Task directions → Using the records below, report how many lines hold "points", with no extra text.

________________________________________

Rows are points. The window is the flat piece filled in between its corners: a triangle in 3 columns, a solid with four corners in 4, and so on. A path goes straight from each point to the next, and from the last back to the first. List the points from which the path goes on through the window.

Window:
[[-15  11  13 -40]
 [-19  -5 -33 -42]
 [  8 -27 -21  -4]
 [ 64  43  16  -7]]
Path:
(1): [ 21 -45 -18 -28]
(2): [-13   3 -24 -11]
(3): [ 3 42 -5 -8]
(4): [ 62  15   7 -24]
(5): [ 60  29  15 -45]
(6): [41 61 20  6]
(7): [17 24  7 -7]
(8): [ 16   3   1 -72]
Through the window after points: 1, 3, 7

Window (6 x 6):
[[ 22  44  -9 -12  18 -92]
 [-41  38  -7   8 -36 -30]
 [ 51   0  39  59  36 -33]
 [ 32  10  29   6 -24 -10]
 [-11 -15  -5  -1 -64 -33]
 [  9 -63  16  18  -9  39]]
Path:
(1): [-15 -21  11 -15 -39 -36]
(2): [-30  12  22  12 -41 -27]
(3): [-22  39 -60  17 -17  20]
(4): [ 11   7 -15   1 -43 -24]
(5): [ -7  -8  15   2 -35 -48]
(6): [ 16  -1  30  17  17 -37]
(7): [ 36  37  -6  23  -2 -13]
(8): [44  5 -9 74  7  2]
(9): [ 10 -12  63 -34 -19 -34]
(10): [ -8 -30  27   0 -29 -15]
(11): [ 13 -28 -12  18 -33   7]
(12): [  6   9 -22  34 -73 -23]
Through the window after points: 4, 8, 10, 12

Window, 8 rows:
[[ 22  28   8 -24  44 -14 -14  35]
 [-20 -28  44  -1  12 -22 -11  13]
 [  9   2  40  45   0 -16   4 -19]
 [ -4 -13   4  24 -88  18  30  15]
 [-42  14  35 -19  62  20 -46 -16]
 [-46  18  50  -4  68   1  16 -32]
 [  1  50 -31 -61 -15 -22 -25  -8]
 [-12 -69 -26 -35  22  51  29 -34]]
Path:
(1): [-39   1 -15  47  38   3 -40   5]
(2): [-18   9  58 -39  35  13 -16 -22]
(3): [ 39 -23  44  -9 -18  31  24 -16]
(4): [-44  -1  20  34  21  -8  -2   8]
(5): [-61 -12 -17  37  17   2   2  -9]
(6): [  7   8  45 -29  -5  15 -17   6]
(7): [ 11  -9  66 -17 -36  20   8 -28]
(8): [-10  12  -4  67  37 -38  -1   2]
Through the window after points: 1, 5, 7

Window, 11 rows:
[[ 52   3 -37  43 -44  33 -17  15   3  42 -16]
 [  4  -9   4 -20  32   5   7 -58  11  -5  10]
 [-90  24  44  53 -17 -13 -19  30   8  33 105]
 [ -4  13 -75 -21  -6  69 -53   6 -19  -4  11]
 [ 26  35  65   5 -27 -45  -5  22  12  25 -36]
 [-54  60 -48  10  40 -49  38 -51   2  25 -29]
 [ 53  16  31  17  10 -14 -18  54  48  -1  -6]
 [  9 -15  32  15  44  -5  59 -14 -21 -10 -31]
 [-45 -12 -21 -25  47 -51  43 -40 -28  91 -36]
 [ 11 -19 -48 -30  -5   8   9 -10   8 -51  15]
 [ 23  -8  42 -31   7  23  72  -7  22  23 -16]]
Path:
(1): [ 16   7 -24 -26  47   4  37 -13 -14  18  28]
(2): [ 14  25 -15  -2  46 -35  41 -11 -42  39  16]
(3): [-20 -17  24  -8  -3 -15  -7  -3  42  35 -48]
(4): [-48  -7  -3  -8  14  17  43 -41  51 -33 -61]
(5): [ 32  11 -35 -12   7  16 -29   8 -45  53  38]
(6): [ 61  21 -39 -36   8   3  -3 -34 -61  -6  -2]
(7): [ -7 -10  -2  24   4  17  15   9  18   8 -12]
(8): [-10  -4  10   9   5  -6  -7  -3  21   2  -7]
(9): [ 34  54  27 -15   4  -4  20   3 -32  35  34]
(10): [ 38  21   4  -2  20  10   5  14 -14 -16  25]
(11): [ -4   6 -11   9 -11   7   0 -16  29   0  -9]
(12): [-34 -19  -3  21   1   7  -1 -37  17 -18 -14]
Through the window after points: 2, 4, 6, 8

Window:
[[ 13 -28  44  -7 -12  19 -40  -1  34   3  -1  18]
 [-20 -22 -51 -40  -4  20 -18 -44  33 -19  19 -23]
 [-76  -9 -14 -58 -39   8  30 -12   3  -6  42  -7]
 [  0  -6  25 -28  52  23 -23  -9   9   4 -71  51]
 [  3 -13   4  18   4  33 -41 -13  18  72 -49  28]
 [-13 -29 -53  -7  17  -9   6 -29  12  -5  69  30]
 [ 39  33 -58  40 -35 -15   5   8 -57 -93  39 -30]
 [-68  -9 -30 -13 -14 -21 -42   3  -7 -44  22  -2]
 [ 34  86 -46  28 -51  20 -41  23 -15 -75  43  18]
 [-34  23 -21  28   3   0  11 -17  32 -41  28 -13]
 [ 18   8  10 -29  24 -24 -32   7  41  49 -35  12]
 [ 18  25 -51  27 -67 -20  -6   0  10 -71   2  29]]
Path:
(1): [-19  23  52  -2  -9  -2 -37 -40 -16 -29  13  19]
(2): [-21  -1 -27 -16  -2 -32 -43 -70   3  28   2  40]
(3): [ -6 -10  -4  -7  -5  32 -10  17  35   3  -4   1]
(4): [-48 -11 -36  24 -30  56  24  55  17 -35  15  27]
(5): [ 14   6 -25 -10 -24 -14 -30 -32  17 -31   6   3]
(6): [ -3  20   9  12 -34  -5 -19 -20   2 -13   4  24]
(7): [ -1 -11 -58  -2  21  18 -29  50  27 -39  16  -1]
(8): [  7   3 -36  -4  -1  -5  -5  17  18  -6 -10  18]
Through the window after points: 4

Window (14 x 14):
[[  8  22  15  -6  21  22 -26 -29   8 -16  15  -5 -41 -45]
 [ -6   9  45 -29 -54 -60  50 -56  32  33  13  17  17 -44]
 [-33 -42  12 -22  -1 -38 -18  -6  -9 -18  -4  61  15 -64]
 [  9  22 -37 -13  37 -21  48 -22 -33  -3   3  -2  20 -48]
 [ 32 -10  18  20   1 -58 -38 -25 -16  18  19 -11 -24  25]
 [  7  48  20  31  30 -39  21   5  27 -13 -23  12  79 -33]
 [ 47  12  26  34   6 -20  31 -26  -4 -66 -62  -5  69  -9]
 [-14  15  31  29   5  12  56 -32   3  31  31  60 -13  48]
 [ 50   6  12  20 -29  24 -28  -2 -14 -23  -2  21  43 -64]
 [ 23  78 -24 -22  34 -26   4 -49  41 -18 -15  36  40   7]
 [  1  36 -27  12 -30 -87  41  -9 -29   4 -51 -18 -22 -29]
 [ 37  11 -37 -33 -12 -10  23  13  31 -28   3 -24 -14 -53]
 [ 32 -54  27 -13  24  78 -22  36 -67  45 -19   6 -55 -14]
 [-59 -15  20 -10 -35  57 -10 -49  -2  -1  11  -3  24  69]]
Path:
(1): [ 11   4 -32  19  14  25  -7 -51  16  15 -12  10  -1 -19]
(2): [ 18   7  77 -14  -9 -23  31  26 -23 -42  17  32  48  -6]
(3): [  0  24  13 -16 -20 -13   8  -1 -12 -10  28  13   8 -23]
(4): [ 11  -4   2  11  12   4  13 -38  14  21 -16  18  -9 -12]
(5): [  5   0 -20  18  -5  11   7 -19  25  15 -22   9  26 -43]
(6): [  6  29  35 -35  -3 -25  30   0 -43 -31   5   4 -13  11]
(7): [  6  20  52 -70 -44 -35  41 -26 -36 -12  24  39  37  32]
(8): [ 10   2 -28  76  42  -6  -5 -23  35  25 -13 -10 -19 -64]
(9): [ -1 -63  -6  34  -8 -20 -16 -42 -17  35  12 -21  11 -40]
(10): [ 25  64  39 -32 -12 -50  23 -19  16  -9   3  28 -10  13]
(11): [ 12  30  43 -42  -9 -27   4 -33 -59 -42  31  18 -16  25]
(12): [  9  -8 -12  17   4  17   8 -18  27  20 -18   9   6 -33]
Through the window after points: 7, 9

Window:
[[  21   34   -3  -17    3  -26  -16   18   23  -44   42   38  -42   25]
 [  28   12   60   43   49    0   -8   -1  -45   34   46   28   25   28]
 [  44   17  -10    6   18 -105   -4   45  -33    8  -55   -4   -5  -38]
 [ -41    2   27   19  -23    4   11  -34   31   40  -35    9  -64   57]
 [ -40  105   -2  -17  -33    5   28   38  -23   12   19   14   25  -24]
 [  11  -31    5   30  -64   -3  -20   46    8    2  -31   -7   23  -22]
 [  43   -8   24  -66   32  -20   -1  -15   13   10   15    9  -70   14]
 [   6   17   19   38   -7   -1   33  -14  -39  -69   62  -33   -5   20]
 [  -8   24   -1    9  -10   -2  -33   48  -19   13  -20  -27  -31    1]
 [   7  -19  -21   22   40   38   17   13   19    6   39  -14  -25   33]
 [  54  -54   14  -44   64  -98  -33   -1   -3    9  -46  -23  -10   59]
 [ -23  -30   26   38  -27    8    6   43  -49    5  -55   44   10   32]
 [   1    1  -36   17   59   26  -50   43   10  -46  -28   -4   24  -58]
 [  -3   34   48   -4  -17  -26    4   89   35  -34  -28   29  -17  -23]]
Path:
(1): [-51 -31  -3  21   3 -10  -3  41 -35   9  11  28  -1   4]
(2): [ 87  31  38   0   1 -12 -10   5  10 -12 -66 -13   4  31]
(3): [ 86  39 -13  10   0  11  -8  -4 -17  -4 -42 -22 -13   7]
(4): [-12   6  11 -10  15 -32  -9  31   7   0  13   0 -27   0]
(5): [-32  20  12   8  -9 -30  -9   7   2  17   9   8 -28  10]
(6): [ 83  12  19  -7   5  14  20  41 -14 -35   5   6  -8  33]
(7): [ 58  47  16 -15   7   4   8  -8   0 -17 -26   9 -36  28]
(8): [ -5 -11   6  -5  18 -51  -8  30 -14   3  15   0  -7 -10]
(9): [ -6  -8   7  -4  21 -16 -17  24 -17  12   9  13 -11 -22]
(10): [ 30  38  39  45  20   9  -7  25 -10  -5   0   1  11  41]
(11): [ 13  26  16  20   8  -1   5  14  -7 -14 -12   5   4  20]
(12): [-13 -19  21 -14   6 -40   1  23  -5  12  37  21 -23 -13]
(13): [ -9 -61   1 -28  37 -84 -29  19  -4  16  41 -18   1  -1]
(14): [ 61  32  29  16  25   4  -3   6 -18 -14 -75   6 -15  57]
(15): [ 48  29  10  42 -32  18  -8  39 -15   0 -70 -20 -17  90]
(16): [-53 -32  19 -19  28 -49  10 -16   2  12  28  36 -25 -47]
Through the window after points: 1, 7, 9, 13, 15

Window (14 x 14):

________________________________________

Response to this exercise → 8